[[  5.2  11.4  23.0 -42.4]
 [-27.4   1.8 -37.6  22.6]
 [-35.9 -36.6 -46.1  55.3]
 [ 21.9   2.2  -3.7 -56.4]]
:
[[-35.9 -36.6 -46.1  55.3]
 [-27.4   1.8 -37.6  22.6]
 [ 21.9   2.2  -3.7 -56.4]
 [  5.2  11.4  23.0 -42.4]]

[[-14.8  48.8   1.3   8.0  29.2 -38.3  28.3 -10.7  -1.6 -28.9 -11.9 -35.7
   -6.1  28.5  44.3   0.0]
 [-16.0  43.7   0.4  14.0  27.4 -40.2  30.3 -17.7   1.5 -29.4 -18.8 -37.3
  -10.3  24.7  35.2  -5.1]
 [ -5.9   5.4  17.2   0.4 -15.6 -10.2  28.4   6.3  -3.7  11.4   3.3   2.8
   -0.1   2.8  -2.1  -4.7]
 [ 16.3  11.3   8.8  10.5   1.7  -2.5   0.4  -2.3  -3.7  -6.2  10.7  -9.6
  -15.4   0.9  15.4  -5.2]
 [ -2.0   4.4  15.0   1.3 -13.2 -10.7  30.9   8.1 -11.4  10.3  10.0   0.6
    0.6   2.1  -3.2  -6.3]
 [ -2.2   5.0  20.6   2.3 -13.5 -10.7  31.2   3.2  -6.0   8.5   2.5  -0.3
  -12.6   1.8  -4.9  -4.6]]
:
[[ -2.0   4.4  15.0   1.3 -13.2 -10.7  30.9   8.1 -11.4  10.3  10.0   0.6
    0.6   2.1  -3.2  -6.3]
 [ -2.2   5.0  20.6   2.3 -13.5 -10.7  31.2   3.2  -6.0   8.5   2.5  -0.3
  -12.6   1.8  -4.9  -4.6]
 [ -5.9   5.4  17.2   0.4 -15.6 -10.2  28.4   6.3  -3.7  11.4   3.3   2.8
   -0.1   2.8  -2.1  -4.7]
 [ 16.3  11.3   8.8  10.5   1.7  -2.5   0.4  -2.3  -3.7  -6.2  10.7  -9.6
  -15.4   0.9  15.4  -5.2]
 [-16.0  43.7   0.4  14.0  27.4 -40.2  30.3 -17.7   1.5 -29.4 -18.8 -37.3
  -10.3  24.7  35.2  -5.1]
 [-14.8  48.8   1.3   8.0  29.2 -38.3  28.3 -10.7  -1.6 -28.9 -11.9 -35.7
   -6.1  28.5  44.3   0.0]]

[[ -1.1 -60.7   2.2  -8.2  -5.4 -53.6  -1.1  -0.3  -4.8]
 [  1.8   1.3   0.4  -0.5   0.5   0.1  -0.2   0.5  -0.7]
 [  1.7   0.1   0.2   0.0   1.3  -0.6   0.2   1.2   2.2]]
:
[[ -1.1 -60.7   2.2  -8.2  -5.4 -53.6  -1.1  -0.3  -4.8]
 [  1.7   0.1   0.2   0.0   1.3  -0.6   0.2   1.2   2.2]
 [  1.8   1.3   0.4  -0.5   0.5   0.1  -0.2   0.5  -0.7]]

[[ -1.3 -55.8 -32.0 -29.4   5.9 -12.8  -1.4  -1.1 -33.3  16.7   2.3  -4.1
   -0.8  -3.5   0.2]
 [ -2.1 -63.8 -29.8 -45.6   9.0  -6.4  -4.0  -1.1 -11.1  28.1   1.0  -7.0
    0.9  -4.4  -0.2]
 [  0.4 -66.9 -44.1 -40.8   8.5  -9.8  -1.3  -0.4 -31.3  23.6   2.2  -3.7
    0.1  -2.5   1.0]]
:
[[  0.4 -66.9 -44.1 -40.8   8.5  -9.8  -1.3  -0.4 -31.3  23.6   2.2  -3.7
    0.1  -2.5   1.0]
 [ -2.1 -63.8 -29.8 -45.6   9.0  -6.4  -4.0  -1.1 -11.1  28.1   1.0  -7.0
    0.9  -4.4  -0.2]
 [ -1.3 -55.8 -32.0 -29.4   5.9 -12.8  -1.4  -1.1 -33.3  16.7   2.3  -4.1
   -0.8  -3.5   0.2]]

[[ 63.2  44.1]
 [  0.1 -56.2]]
:
[[  0.1 -56.2]
 [ 63.2  44.1]]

* [Task details]:
The material above must be returned in full, exactly as written.

* [Output of the exercise]:
[[  5.2  11.4  23.0 -42.4]
 [-27.4   1.8 -37.6  22.6]
 [-35.9 -36.6 -46.1  55.3]
 [ 21.9   2.2  -3.7 -56.4]]
:
[[-35.9 -36.6 -46.1  55.3]
 [-27.4   1.8 -37.6  22.6]
 [ 21.9   2.2  -3.7 -56.4]
 [  5.2  11.4  23.0 -42.4]]

[[-14.8  48.8   1.3   8.0  29.2 -38.3  28.3 -10.7  -1.6 -28.9 -11.9 -35.7
   -6.1  28.5  44.3   0.0]
 [-16.0  43.7   0.4  14.0  27.4 -40.2  30.3 -17.7   1.5 -29.4 -18.8 -37.3
  -10.3  24.7  35.2  -5.1]
 [ -5.9   5.4  17.2   0.4 -15.6 -10.2  28.4   6.3  -3.7  11.4   3.3   2.8
   -0.1   2.8  -2.1  -4.7]
 [ 16.3  11.3   8.8  10.5   1.7  -2.5   0.4  -2.3  -3.7  -6.2  10.7  -9.6
  -15.4   0.9  15.4  -5.2]
 [ -2.0   4.4  15.0   1.3 -13.2 -10.7  30.9   8.1 -11.4  10.3  10.0   0.6
    0.6   2.1  -3.2  -6.3]
 [ -2.2   5.0  20.6   2.3 -13.5 -10.7  31.2   3.2  -6.0   8.5   2.5  -0.3
  -12.6   1.8  -4.9  -4.6]]
:
[[ -2.0   4.4  15.0   1.3 -13.2 -10.7  30.9   8.1 -11.4  10.3  10.0   0.6
    0.6   2.1  -3.2  -6.3]
 [ -2.2   5.0  20.6   2.3 -13.5 -10.7  31.2   3.2  -6.0   8.5   2.5  -0.3
  -12.6   1.8  -4.9  -4.6]
 [ -5.9   5.4  17.2   0.4 -15.6 -10.2  28.4   6.3  -3.7  11.4   3.3   2.8
   -0.1   2.8  -2.1  -4.7]
 [ 16.3  11.3   8.8  10.5   1.7  -2.5   0.4  -2.3  -3.7  -6.2  10.7  -9.6
  -15.4   0.9  15.4  -5.2]
 [-16.0  43.7   0.4  14.0  27.4 -40.2  30.3 -17.7   1.5 -29.4 -18.8 -37.3
  -10.3  24.7  35.2  -5.1]
 [-14.8  48.8   1.3   8.0  29.2 -38.3  28.3 -10.7  -1.6 -28.9 -11.9 -35.7
   -6.1  28.5  44.3   0.0]]

[[ -1.1 -60.7   2.2  -8.2  -5.4 -53.6  -1.1  -0.3  -4.8]
 [  1.8   1.3   0.4  -0.5   0.5   0.1  -0.2   0.5  -0.7]
 [  1.7   0.1   0.2   0.0   1.3  -0.6   0.2   1.2   2.2]]
:
[[ -1.1 -60.7   2.2  -8.2  -5.4 -53.6  -1.1  -0.3  -4.8]
 [  1.7   0.1   0.2   0.0   1.3  -0.6   0.2   1.2   2.2]
 [  1.8   1.3   0.4  -0.5   0.5   0.1  -0.2   0.5  -0.7]]

[[ -1.3 -55.8 -32.0 -29.4   5.9 -12.8  -1.4  -1.1 -33.3  16.7   2.3  -4.1
   -0.8  -3.5   0.2]
 [ -2.1 -63.8 -29.8 -45.6   9.0  -6.4  -4.0  -1.1 -11.1  28.1   1.0  -7.0
    0.9  -4.4  -0.2]
 [  0.4 -66.9 -44.1 -40.8   8.5  -9.8  -1.3  -0.4 -31.3  23.6   2.2  -3.7
    0.1  -2.5   1.0]]
:
[[  0.4 -66.9 -44.1 -40.8   8.5  -9.8  -1.3  -0.4 -31.3  23.6   2.2  -3.7
    0.1  -2.5   1.0]
 [ -2.1 -63.8 -29.8 -45.6   9.0  -6.4  -4.0  -1.1 -11.1  28.1   1.0  -7.0
    0.9  -4.4  -0.2]
 [ -1.3 -55.8 -32.0 -29.4   5.9 -12.8  -1.4  -1.1 -33.3  16.7   2.3  -4.1
   -0.8  -3.5   0.2]]

[[ 63.2  44.1]
 [  0.1 -56.2]]
:
[[  0.1 -56.2]
 [ 63.2  44.1]]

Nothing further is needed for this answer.